Excerpts from a dataset:
The rows of M fall into several groups, and each row is roughly a mix of its group's hidden directions; some rows fit no group.
M (145 x 10):
[[-28   2   3 -16   8   6  -8 -10   0  -3]
 [ -5   3 -23 -10 -12   4 -10  15  -1  14]
 [  9 -17  21  10  11   4  -1 -13   1 -13]
 [ 22  16  -5  -3  -1  -4  18  14   2   7]
 [ -9 -10  25  -6   7  15  -4  -9   0 -14]
 [-11   8  -3 -16   1  12 -24  -9  10   0]
 [ -4   2  11 -26  13  15   4   7   9   1]
 [  9  13  15 -15  18  -8   8   4  14  -2]
 [ -1 -13  -9  26  -3 -14   4 -12 -10  -1]
 [ 18  -4  -1  10   2  12 -18 -20   6  -1]
 [  3 -21  -5  -9   1  16   1 -14  -7  18]
 [  8  13 -16  -3 -13   2   5  11  -2  23]
 [  6  18  -9 -15  11 -15  10  13   9   3]
 [  1   4 -17   2 -24  11   6   6   1  17]
 [ -3  -6  -8  13  19 -22  -3  -6 -13   5]
 [  8  -7  16  -9   2  29  -5  -5  -1   0]
 [-11   4  21 -11  -8 -12  15   9  -2 -12]
 [ 11  12  29 -10  -1  -5  -4  -3   9   1]
 [  2  -4  11 -13  24 -14   8  -7  11  -3]
 [-23 -13 -19   5   1  -6  -7  -8 -11   3]
 [-17   4 -16  12   8  -1  17   4  -1  17]
 [ 23  -8  11  18  -5   8  -4  -8   2 -13]
 [-12  -4 -18   7  -8 -19   5  13  -7  12]
 [  8   3   4  -2 -35   3  -6   1   0   0]
 [-10 -20   1   2   9 -22  -1  -2 -14  -8]
 [  3 -19  -8  12  -2   3 -19  -7 -12 -14]
 [ -4  16   0 -10 -21  -1  -1  13  -6  19]
 [  9  17  -5  -1 -18  11  -1   3   1  23]
 [-29   1  -5 -12   6  -9  10   5  -8   6]
 [-13 -12 -14  20   2  11  -8   2 -16  -4]
 [ 12   9  10  -4 -21  15   3   8  16   6]
 [-19   7   1 -25  18   1   3  -1   2   2]
 [  4 -14  13  17 -15  16  -7  -7  -7  -9]
 [-10  -9 -19   6  24   2   3  -3  -7  12]
 [-11  21   4 -22  -4  -8   9   9  -6   5]
 [ 19   7  17   1  -4  10 -11  -8  16  -8]
 [-24 -12   1  -6  12   3  -2   6 -19  -7]
 [  7   6  16 -22   9   7  -6  11  15   3]
 [-15  13   0  -1  15 -17   9  10 -17   2]
 [ -4 -28  -3   5   3   3  -9 -15  -2 -15]
 [  2  18   3  -3  -3  21   0  -1  22  -9]
 [-13 -26  -8  16   3  -8   2  -8  -7  -3]
 [ -8 -16   6   1  20 -17   5  -3  -6 -16]
 [-13  -3 -23  -2  -3   3  10   2 -18  14]
 [ 19  -2  -5   4 -10  16   5   5  22   8]
 [ 26   6  -4  15  -7   8  -4  -4  15   4]
 [ 12  19   3  -3 -20  -3  -6  17  10  -5]
 [  4 -20   4  -2  27  -4  -3 -11   3  -6]
 [ 13  16   8  -8 -18   3   1  11  11  15]
 [  3 -17  -7   0 -19  18 -16  -6   5   7]
 [  6  15  14 -10 -16 -16  -7  15  -2   1]
 [  8  -6 -12   1  21 -16  -6 -19  -2  -4]
 [ 14  18  20  -7 -12   3  -5   2  11  10]
 [ -9 -23   6  11   4   7 -12 -18  -6  -8]
 [-19   1  -1  12  19   2   2 -17 -11   9]
 [ 11  -3 -15  21 -13  14 -14   2   5  -4]
 [ -9  -7   5  12  17 -13  12  -4  -4 -21]
 [  0   2 -14  11 -13  19 -15  -8  -7  13]
 [  1 -10  26   6   8  -3   5  -4   3 -21]
 [  3  10   7  -1 -14   3 -27  -6 -12 -10]
 [ 19   8   9 -14 -12  16  -4  -2  15   0]
 [-11 -26   7   1  -3  17  -6  -2 -12   5]
 [ -2  18  17 -21  -2 -10   9   6   2   7]
 [ -3   6  -9 -19 -10  -7  -3  -2 -25   9]
 [ -6 -10  -7  22  11 -18  15  -1  -2   2]
 [  5  16  11 -22  -9  -3   5   7  10  15]
 [ -7  -4  15  22  -3  -9   8  18 -10   4]
 [  7   5   2   8  16 -17  18  16   9   6]
 [  0   2 -14   3  -8  -7   7  -3 -23  22]
 [ 14  22  10  -2 -11   9  10  11  12  -1]
 [-15   9  -4 -12 -19  10  -5  12 -15   7]
 [  2  -7 -22  14  -7  22  -8  -7  -1   3]
 [ 13   5  -8  23 -23   1  -4  -2   3   2]
 [ -3 -20   1 -11  -3  -1 -16  -5 -22   7]
 [ -1  10 -13 -14 -10  18   0   8  -5  19]
 [ -4  10 -15  15  -1   9  -7  13 -13  18]
 [  2  21   1   4  13 -22   3   4  13   6]
 [  5 -21  -6   9  11  -1  -7 -19   1 -17]
 [  7 -12   8   7  21  -8  -3 -18   5 -14]
 [  5 -10  20  -4  19   3  -1  -4  -9 -19]
 [-21  13   4   1   7 -16   6   2 -14  13]
 [  0 -11  14  -4  -6  11 -20 -14  -8 -15]
 [ -9 -20   2 -17   9  16  -8  -4  -7 -11]
 [  8  -6 -17   2  -4  28   2  -8  10   7]
 [ -1  21 -13 -10  -9  -5   0  -5 -15  17]
 [ -5 -13   3   6  17 -12  22   4   7  12]
 [  9  14  12  -2 -11  -8  13   6  20  13]
 [  7  17   2   0  -8 -27   1  13   6   5]
 [  2 -21   0  -9 -15  22  -1  10   0  -4]
 [ 10  -4  14   1 -20  12   6   0  18 -12]
 [-16   3   6  -9  16 -16   5   7 -20  -5]
 [-15   5 -10   5   1  -9   3  20 -22  -3]
 [ 10  19  12 -12 -14  -7   4  16  12   3]
 [  6 -16  12  11  16  -1   9  -7  14 -16]
 [ -1 -22   4  12  -8   0  -4  -9  -5 -22]
 [  2 -11  -2  13  27  -8   2  -9  -3 -13]
 [ 10  21   6  -8 -13   4   4  12   9  17]
 [ -3   8  10 -16   8 -16  19  12   8  -7]
 [  0 -15  14 -15  -2   4 -16  -4 -15 -14]
 [ 24  -1   4   8  -2   9 -18  -8  12  -9]
 [ 21   5   8   4  -5  12  -7  -2  21 -13]
 [ 20   9  14   7  -6  -1  -8   2  15 -17]
 [ -7 -18  -2 -10  -2  13 -15 -12 -18   2]
 [  0   8   7  15  14 -11  15   1  15 -16]
 [ -8 -23 -18  16  11   0   2  -4  -8  -4]
 [-19   1 -26  13   6   5   3  -1 -10  -4]
 [ -6 -20   7   7  20  -5  -3 -16  -9  -7]
 [-14  -2 -13   5  13 -10  23  -2  -8 -10]
 [  0  21   6 -14  -8  -5  14  14   9  13]
 [  8  15   2  -1 -25   1  12  12   5 -11]
 [-11  12 -11   4  20 -20   9  -1  -9   3]
 [ 14   4  10 -18 -17  11  -6  -1   2  16]
 [ -4  -2  14 -11 -18  16   9   6  16  -9]
 [  5  29  -8  -3  -5  -1   5   6  13  12]
 [ 20 -15  -8  10   4  13 -13 -12  -1 -10]
 [ 14   9  -2   5   8   3  20  16   4  18]
 [ 22  12  10   4  -5  -3  11  -3  21  -7]
 [ -8  -3  -6   9  31  -5  14  -4   3   2]
 [  5  22  -9  -2 -12   5   3  10  18  13]
 [-25   3   8 -17  13 -11   7   5   2   2]
 [ 11  16  -8  12   6 -14  -3   5  -6  23]
 [ -4 -13 -13  -1  -9 -17  -6  13   2  20]
 [  6 -19   1  26 -10  -4  -6  -8  -6   6]
 [-10 -13 -14 -12  -5  24  -6  -6  -6   6]
 [  7 -18   8   1 -23  10  -5  -6  16  -1]
 [-16   9   5  18   8 -17   5   3  -6  16]
 [  5 -17  15  13   6   8  -2 -15  -4 -18]
 [ -4 -12   9  10   6 -21  -9 -13 -14 -10]
 [ -1 -17  -7  -3  13  17 -11 -10  -6 -18]
 [ 13  21  -1  -4 -10  15  11  12   9   9]
 [ 15   6  15   8 -11  14  -6   6  21  -4]
 [  3  24 -13   8  -2  19   2  12  -3   0]
 [  8  -2  -5   5 -17  21  -7  -5  -4  21]
 [  1   2  20  -6  18 -11  -8  -5  -2 -19]
 [-10 -12  -5   9 -17  16   0  -2 -18  12]
 [ -1  -7   5  14  30  -4  10  -8  -3  -1]
 [ 19 -15   8   5  14   7 -13 -14   7  -8]
 [ -9  23   1   0  14  12   9 -11  11  -9]
 [ -8  -1  -7  14   7  24   3 -19   6  -2]
 [ -4   9 -12 -12  19   9   1 -23  -3  -1]
 [  5  -5  23  -3  -1  -1 -19  -9  -4 -18]
 [-17 -14  -5  15  -2  -8   0  -8 -11 -19]
 [  7  29   0  -8  -9   3  -7   3  15   7]
 [  1 -21  -5   1 -10  28   0   4   2   5]
 [ 12  18  -1 -16  -7  13   5   0  19   4]]

One row of each group comes first, with its name. Which group is each row after those in?
[ -9  -1 -17   4 -13  13 -14  -5  -6 -20]	(29)
[  7  10   9 -13 -22   3 -10  11  12 -10]	(92)
[-13 -17   4  -5 -19   4 -11   1 -17  -8]	(34)
[-4 21 -4 -1  4 -1 20 12 18 -2]	(122)

[ -3 -30   7   1   7 -11  -7 -12  -3  -7]	(34)
[ 11  11   9  -5 -25 -12 -15   4  -5   3]	(92)
[ 11   8 -15  -4  -5  -1 -18  -9 -22  -9]	(34)
[-13 -21   2  -4  15 -12 -13  -8  -9  -6]	(92)
[  3   6   6   8  23 -16  13   9  13  -3]	(92)
[-11 -19  15  -3  14   7   7   1   2 -18]	(34)
[  1   0 -10  -4 -14  30   0   2   9   9]	(92)
[ -2 -11   5 -23   0  10  -7 -17 -16   5]	(122)
[  6  21   7  -9 -20  10   7  11   9   2]	(34)
[ -1   2  -9 -14 -24  -9   7  16  -9  -1]	(92)
[ 14  13  22  11  -6 -11  13   2   8  -2]	(29)
[-14 -15  -7  -1  20   8  -5  -5 -12 -15]	(34)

:: Instructions for the task ::
Quote the records above exactly, from the first line through the line containing "-23 -10 -12", and nothing more.

:: Output of the exercise ::
The rows of M fall into several groups, and each row is roughly a mix of its group's hidden directions; some rows fit no group.
M (145 x 10):
[[-28   2   3 -16   8   6  -8 -10   0  -3]
 [ -5   3 -23 -10 -12   4 -10  15  -1  14]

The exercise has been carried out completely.